Recorded information »
Below is a small trained network, with its code and all its weights. Each question gives an input and a target symbol and asks what happens when units are switched off, that is, made to give their printed mean instead of their output.

import numpy as np


def w(rows, s, z=0):
    codes = np.array(rows[::2]) - 128.0
    scale = np.full(codes.shape[1], s)
    scale[-1] = z or s
    return codes * scale


def f(y):
    return y / 2 * (1 + np.tanh(0.7978845608 * (y + 0.044715 * y**3)))


def softmax(a):
    e = np.exp(a - a.max(-1, keepdims=True))
    return e / e.sum(-1, keepdims=True)


def log_softmax(a):
    a = a - a.max(-1, keepdims=True)
    return a - np.log(np.exp(a).sum(-1, keepdims=True))


def net(x, mask):
    ids = ['ΘΠΣβδεζλμξψ'.index(c) for c in x.split()]
    T = len(ids)
    res = E[ids] + P[:T]
    u = 0
    for l in range(2):
        r = res
        for j in range(3):
            rows = slice(2 * j, 2 * j + 2)
            q, k, v = (r @ M[l][rows].T for M in (Q, K, V))
            z = softmax(np.where(np.tri(T) > 0, q @ k.T / 2**0.5, -1e9)) @ v
            o = O[l][rows]
            res = res + np.where(mask[u + j], z, o[:, -1]) @ o[:, :-1]
        u += 3
        y = f(res @ A[l][:, :-1].T + A[l][:, -1])
        res = res + np.where(mask[u : u + 8], y, B[l][:, -1]) @ B[l][:, :-1]
        u += 8
    return log_softmax(res[-1] @ U[:, :-1].T + U[:, -1])


Q, K, V, O, A, B = {}, {}, {}, {}, {}, {}
E = w([
[127,174,195],'Θ',
[76,141,149],'Π',
[254,33,202],'Σ',
[160,216,212],'β',
[179,155,33],'δ',
[85,102,150],'ε',
[111,206,216],'ζ',
[70,101,173],'λ',
[75,139,189],'μ',
[118,151,113],'ξ',
[62,45,100],'ψ',
],0.01)
P = w([
[145,153,33],'0',
[53,172,202],'1',
[200,128,247],'2',
[164,74,77],'3',
[2,192,153],'4',
[243,98,243],'5',
[172,75,64],'6',
],0.0059)
Q[0] = w([
[136,170,116],'L0H1',
[183,255,204],'L0H1',
[183,64,67],'L0H2',
[199,124,99],'L0H2',
[110,120,142],'L0H3',
[146,118,128],'L0H3',
],0.006)
K[0] = w([
[123,140,135],'L0H1',
[200,248,169],'L0H1',
[142,125,46],'L0H2',
[147,150,108],'L0H2',
[127,130,134],'L0H3',
[124,124,133],'L0H3',
],0.013)
V[0] = w([
[178,160,65],'L0H1',
[92,3,114],'L0H1',
[123,136,84],'L0H2',
[186,91,74],'L0H2',
[106,101,115],'L0H3',
[126,131,171],'L0H3',
],0.0081)
O[0] = w([
[174,167,37,204],'L0H1',
[79,9,86,5],'L0H1',
[114,150,46,162],'L0H2',
[163,72,1,159],'L0H2',
[93,104,100,99],'L0H3',
[130,126,173,104],'L0H3',
],0.0059,0.0011)
A[0] = w([
[100,180,223,80],'L0N1',
[41,214,2,197],'L0N2',
[126,69,196,170],'L0N3',
[19,210,135,253],'L0N4',
[103,137,135,147],'L0N5',
[87,129,120,111],'L0N6',
[205,241,196,112],'L0N7',
[44,67,86,64],'L0N8',
],0.0077,0.0034)
B[0] = w([
[154,73,64,195],'L0N1',
[133,253,111,254],'L0N2',
[220,138,91,178],'L0N3',
[59,95,163,242],'L0N4',
[107,119,147,137],'L0N5',
[61,129,155,122],'L0N6',
[86,44,37,233],'L0N7',
[36,114,98,137],'L0N8',
],0.0066,0.004)
Q[1] = w([
[111,120,118],'L1H1',
[94,137,122],'L1H1',
[254,48,136],'L1H2',
[24,182,83],'L1H2',
[149,180,35],'L1H3',
[143,128,120],'L1H3',
],0.0085)
K[1] = w([
[124,108,138],'L1H1',
[130,125,151],'L1H1',
[24,245,3],'L1H2',
[224,31,189],'L1H2',
[67,78,174],'L1H3',
[130,135,148],'L1H3',
],0.0066)
V[1] = w([
[156,150,168],'L1H1',
[90,165,155],'L1H1',
[29,205,160],'L1H2',
[2,105,129],'L1H2',
[147,54,198],'L1H3',
[131,107,140],'L1H3',
],0.0077)
O[1] = w([
[132,163,156,103],'L1H1',
[103,124,156,128],'L1H1',
[25,193,133,152],'L1H2',
[2,154,29,89],'L1H2',
[139,167,109,2],'L1H3',
[138,133,116,101],'L1H3',
],0.0071,0.0045)
A[1] = w([
[190,85,99,3],'L1N1',
[56,83,159,137],'L1N2',
[171,231,94,171],'L1N3',
[168,238,132,192],'L1N4',
[48,102,254,160],'L1N5',
[175,237,69,162],'L1N6',
[41,176,253,50],'L1N7',
[106,203,154,165],'L1N8',
],0.0071,0.0052)
B[1] = w([
[84,175,31,138],'L1N1',
[170,119,74,203],'L1N2',
[120,56,187,239],'L1N3',
[103,87,199,236],'L1N4',
[243,121,90,232],'L1N5',
[117,68,166,255],'L1N6',
[251,254,91,172],'L1N7',
[70,204,205,174],'L1N8',
],0.007,0.0044)
U = w([
[112,218,152,130],'Θ',
[212,150,51,2],'Π',
[82,10,48,132],'Σ',
[15,105,254,174],'β',
[178,211,97,141],'δ',
[118,149,114,178],'ε',
[193,57,223,164],'ζ',
[132,121,110,73],'λ',
[121,132,96,29],'μ',
[103,115,58,167],'ξ',
[140,136,95,144],'ψ',
],0.0068,0.0038)

Each question gives the input, a string of symbols that net reads in full, and the target symbol t.
The units are the heads (2 rows each of Q, K, V and O) and the neurons (one row each of A and B). Each row of codes is followed by its name. A weight is (code - 128) times the scale printed after its matrix; where a second scale follows, it is the last column's (O, A, B and U).
mask holds one flag per unit, layer by layer, with each layer's heads first. A switched-off unit (its flag False) gives its mean, the last column of its rows in O or B, instead of its output. The means were averaged over made-up inputs and are rounded, as every weight is.
A unit's drop is (log p(t) with every unit on - log p(t) with that unit switched off) / (log p(t) with every unit on - log p(t) with every unit switched off).
The circuit of an input: a set's keep is (log p(t) with only the set's units on - log p(t) with every unit switched off) / (log p(t) with every unit on - log p(t) with every unit switched off). Starting from the 12 units with the biggest drops (on a tie, the unit counted first), units are removed one at a time, each time the one whose removal leaves the highest keep (on an exact tie, the one counted first), for as long as the keep stays at least 0.8.
circuit, biggest first: the units of the circuit, biggest drop first
most important unit: the unit with the biggest drop
top k neurons: the k neurons with the biggest drops, biggest first
k most important neurons of layer l: the k neurons of layer l with the biggest drops, biggest first
which heads matter: for each layer, one digit per head in row order, 1 if its drop is at least 0.15 and else 0, layers parted by /
drop of u: that unit's drop, to one decimal
input ψ ψ λ Σ, target Σ: circuit, biggest first : [L1H2, L0H1]
input δ Π δ λ ψ δ, target ζ: top 2 neurons : [L0N2, L0N4]
input Σ δ ξ Π ε, target ζ: circuit, biggest first : [L1H2, L0N4]
input Π ψ Σ Π ψ, target ζ: circuit, biggest first : [L1H2]
input ζ λ δ δ λ, target δ: top 2 neurons : [L1N7, L1N5]
input Π Σ Σ Π μ, target ζ: 2 most important neurons of layer 0 : [L0N3, L0N4]
input ψ μ Σ μ δ, target ζ: circuit, biggest first : [L1H2, L0N3]
input ψ Σ ζ ε ξ, target ζ: circuit, biggest first : [L1H2, L0N3, L0N4]
input δ Π ψ, target ζ: top 2 neurons : [L0N2, L0N7]
input ξ Π δ δ Π, target δ: top 3 neurons : [L1N7, L0N4, L1N5]
input δ Σ δ Π, target ζ: top 2 neurons : [L0N7, L0N4]
input δ ε ε, target ζ: which heads matter : 110 / 010
input β Σ ψ δ ψ ψ Σ, target Σ: 3 most important neurons of layer 1 : [L1N7, L1N8, L1N5]
input ψ Σ ψ Π Π, target ζ: 3 most important neurons of layer 0 : [L0N3, L0N4, L0N7]
input ψ Π Π δ Π, target δ: most important unit : L1N7
input ζ ψ Σ Π λ, target ζ: 2 most important neurons of layer 0 : [L0N3, L0N4]
input Θ β δ ψ δ, target β: drop of L1N6 : 0.1
input δ Σ μ, target ζ: drop of L0N2 : 0.2
input Σ ξ Σ λ λ, target ζ: drop of L1N5 : 0.0
input Π λ Π μ δ, target β: drop of L0H2 : -0.1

Goal of the exercise »
Give the count of lines in the listing that hold "keepdims", and write nothing beyond it.

Task answer »
4